_TASK PROMPT_: Return all the entries word for word.

_DATA EXTRACT_:
Each row has a name. Each question is about the rows just above it.

R: [103 153  98  79 130 124 151  66 166]
M: [ 96 160 109  92 130 141 163  33 156]
T: [ 95 155  86  66 137 119 165  73 162]
B: [ 85 151 108  83 143 150 169  48 153]
U: [109 150 107 126 112 126 158 113 125]
C: [ 94 163  81  80 138 111 180  91 179]
V: [118 148 104  75 101  98 149 140  92]
Y: [118 148 104  75 101 141 141 140  92]
A: [127 132 132 132 127 127 127 125 127]
J: [110 126 130 142 133 140 124 121 110]
Q: [149 100 128 149 128 127 149 149 131]
Times [140] occurs in J:
1
Whose row is [103 153  98  79 130 124 151  66 166]?
R
What are the next 2 entries after [126 130 142]?
[133 140]
How many times does Y hold [101]?
1
Times [127] occurs in A:
5

D: [122 139 107  99 123 196  87  45]
Z: [ 91 128 128  54 128 150 128 184]
K: [149  61 124 182  80 149  47 194]
G: [112 230  54  97 181 163  95 129]
L: [135  46 179 119 196 133 136 156]
E: [128 240  55 107 172 158  99 113]
Repeated in Z:
[128]
Which value appears more than once in K?
[149]

N: [121 128 102 126  41 100 215 145 197]
H: [146 146 117 156 140 130 146 146 118]
F: [126 166 120  90 125 125 134 106 145]
P: [122 122 122 139 135 122 122 122 122]
W: [102 124 118  82 128 122 145 104 155]
Which value appears more than once in H?
[146]
Count of [125] in F:
2
The row with [146 146 117 156 140 130 146 146 118] is
H
Repeated in P:
[122]
Times [118] occurs in H:
1

katag: [212  33 164  38 216 128 213  33 164 154 164]
sof: [137 216  84  38 216 128 213  33 164 154 164]
bonar: [222 117 130 134  44 130 197  36  48  93 120]
The row with [137 216  84  38 216 128 213  33 164 154 164] is
sof
Whose row is [212  33 164  38 216 128 213  33 164 154 164]?
katag

Tika: [114 107 155 152 123 128  59 158 122  85]
kive: [114 107 155 122  80 123 182 158 107 114]
sofuv: [114 107 155 152 128 108  59 127 151  81]
Times [107] occurs in kive:
2
Times [122] occurs in kive:
1
How many times does sofuv hold [81]?
1
How many times does sofuv hold [108]?
1

fut: [ 96  96  96 109 107]
Zepog: [162  96 122 122 123]
bok: [135 135 131 127 131]
Sor: [123 130 125 125 123]
Ranid: [ 79 179 153 217 104]
fined: [162  96 122 109 107]
Times [96] occurs in fut:
3
Count of [123] in Sor:
2

nire: [130 125 133 129 125 126 131 130 125 140 126 135 126 126 125 126 129 136
 130 131 115 132 127 133 118 130 131 121 135 119 125 126 127 126 127 130
 130 126 129 126 131 129 129 134 133 129]
Godi: [130 131 133 129 132 135 136  96 123  68 126 135 126 126 125 126 129 136
 130 131 115 132 127 133 118 130 131 121 135 119 125 126 127 126 127 130
 130 126 129 126 128 129 126 127 125 128]
kuret: [133  97 131  91 132 136 123  68 135  96 112 114 101 137 108 172 103 115
  93  90 228 129 135 128 212 117 108 178  87 178  77 130  84  70 111 147
 120  93 122 130  65 107 128 107 107 115]
Whose row is [130 131 133 129 132 135 136  96 123  68 126 135 126 126 125 126 129 136
 130 131 115 132 127 133 118 130 131 121 135 119 125 126 127 126 127 130
 130 126 129 126 128 129 126 127 125 128]?
Godi
What are the next 2 entries after [132 136 123  68 135  96]?
[112 114]
Give the next 2 entries after [93 90].
[228 129]

bif: [119 221 177 119 221 119 213]
mida: [178  67  46  75 106 175  91]
Tato: [ 92 132  80  41  40 217  64]
Tos: [ 57 175 118 156 205 171 218]
nolev: [175  57 202 202 103 202 175]
Sufoz: [ 92  57 118 156 103  92  39]
bag: [219  31 211  91 102  27  40]
Duti: [ 92 132  80  59 203 108 143]
Nesu: [175  57 224 156 103 202  39]
The next 2 entries after [118 156 103]:
[92 39]
What are the next 2 entries after [ 31 211  91 102]?
[27 40]
What are the next 2 entries after [175  57 202]?
[202 103]
Count of [202] in nolev:
3
What are the next 2 entries after [175  57 202 202]?
[103 202]
Count of [119] in bif:
3
Times [40] occurs in Sufoz:
0

Meti: [106  45 166  87 112 179 164 169]
fom: [165 166 165 189 165 174 120 160]
febu: [165 165 189  87  87  87 165  87]
What are the next 2 entries after [165 189  87  87  87]?
[165  87]
Which value appears more than once in fom?
[165]
How many times does febu hold [166]?
0
Count of [165] in febu:
3
Give the next 2 entries after [165 189  87].
[87 87]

_PROBLEM SOLUTION_:
Each row has a name. Each question is about the rows just above it.

R: [103 153  98  79 130 124 151  66 166]
M: [ 96 160 109  92 130 141 163  33 156]
T: [ 95 155  86  66 137 119 165  73 162]
B: [ 85 151 108  83 143 150 169  48 153]
U: [109 150 107 126 112 126 158 113 125]
C: [ 94 163  81  80 138 111 180  91 179]
V: [118 148 104  75 101  98 149 140  92]
Y: [118 148 104  75 101 141 141 140  92]
A: [127 132 132 132 127 127 127 125 127]
J: [110 126 130 142 133 140 124 121 110]
Q: [149 100 128 149 128 127 149 149 131]
Times [140] occurs in J:
1
Whose row is [103 153  98  79 130 124 151  66 166]?
R
What are the next 2 entries after [126 130 142]?
[133 140]
How many times does Y hold [101]?
1
Times [127] occurs in A:
5

D: [122 139 107  99 123 196  87  45]
Z: [ 91 128 128  54 128 150 128 184]
K: [149  61 124 182  80 149  47 194]
G: [112 230  54  97 181 163  95 129]
L: [135  46 179 119 196 133 136 156]
E: [128 240  55 107 172 158  99 113]
Repeated in Z:
[128]
Which value appears more than once in K?
[149]

N: [121 128 102 126  41 100 215 145 197]
H: [146 146 117 156 140 130 146 146 118]
F: [126 166 120  90 125 125 134 106 145]
P: [122 122 122 139 135 122 122 122 122]
W: [102 124 118  82 128 122 145 104 155]
Which value appears more than once in H?
[146]
Count of [125] in F:
2
The row with [146 146 117 156 140 130 146 146 118] is
H
Repeated in P:
[122]
Times [118] occurs in H:
1

katag: [212  33 164  38 216 128 213  33 164 154 164]
sof: [137 216  84  38 216 128 213  33 164 154 164]
bonar: [222 117 130 134  44 130 197  36  48  93 120]
The row with [137 216  84  38 216 128 213  33 164 154 164] is
sof
Whose row is [212  33 164  38 216 128 213  33 164 154 164]?
katag

Tika: [114 107 155 152 123 128  59 158 122  85]
kive: [114 107 155 122  80 123 182 158 107 114]
sofuv: [114 107 155 152 128 108  59 127 151  81]
Times [107] occurs in kive:
2
Times [122] occurs in kive:
1
How many times does sofuv hold [81]?
1
How many times does sofuv hold [108]?
1

fut: [ 96  96  96 109 107]
Zepog: [162  96 122 122 123]
bok: [135 135 131 127 131]
Sor: [123 130 125 125 123]
Ranid: [ 79 179 153 217 104]
fined: [162  96 122 109 107]
Times [96] occurs in fut:
3
Count of [123] in Sor:
2

nire: [130 125 133 129 125 126 131 130 125 140 126 135 126 126 125 126 129 136
 130 131 115 132 127 133 118 130 131 121 135 119 125 126 127 126 127 130
 130 126 129 126 131 129 129 134 133 129]
Godi: [130 131 133 129 132 135 136  96 123  68 126 135 126 126 125 126 129 136
 130 131 115 132 127 133 118 130 131 121 135 119 125 126 127 126 127 130
 130 126 129 126 128 129 126 127 125 128]
kuret: [133  97 131  91 132 136 123  68 135  96 112 114 101 137 108 172 103 115
  93  90 228 129 135 128 212 117 108 178  87 178  77 130  84  70 111 147
 120  93 122 130  65 107 128 107 107 115]
Whose row is [130 131 133 129 132 135 136  96 123  68 126 135 126 126 125 126 129 136
 130 131 115 132 127 133 118 130 131 121 135 119 125 126 127 126 127 130
 130 126 129 126 128 129 126 127 125 128]?
Godi
What are the next 2 entries after [132 136 123  68 135  96]?
[112 114]
Give the next 2 entries after [93 90].
[228 129]

bif: [119 221 177 119 221 119 213]
mida: [178  67  46  75 106 175  91]
Tato: [ 92 132  80  41  40 217  64]
Tos: [ 57 175 118 156 205 171 218]
nolev: [175  57 202 202 103 202 175]
Sufoz: [ 92  57 118 156 103  92  39]
bag: [219  31 211  91 102  27  40]
Duti: [ 92 132  80  59 203 108 143]
Nesu: [175  57 224 156 103 202  39]
The next 2 entries after [118 156 103]:
[92 39]
What are the next 2 entries after [ 31 211  91 102]?
[27 40]
What are the next 2 entries after [175  57 202]?
[202 103]
Count of [202] in nolev:
3
What are the next 2 entries after [175  57 202 202]?
[103 202]
Count of [119] in bif:
3
Times [40] occurs in Sufoz:
0

Meti: [106  45 166  87 112 179 164 169]
fom: [165 166 165 189 165 174 120 160]
febu: [165 165 189  87  87  87 165  87]
What are the next 2 entries after [165 189  87  87  87]?
[165  87]
Which value appears more than once in fom?
[165]
How many times does febu hold [166]?
0
Count of [165] in febu:
3
Give the next 2 entries after [165 189  87].
[87 87]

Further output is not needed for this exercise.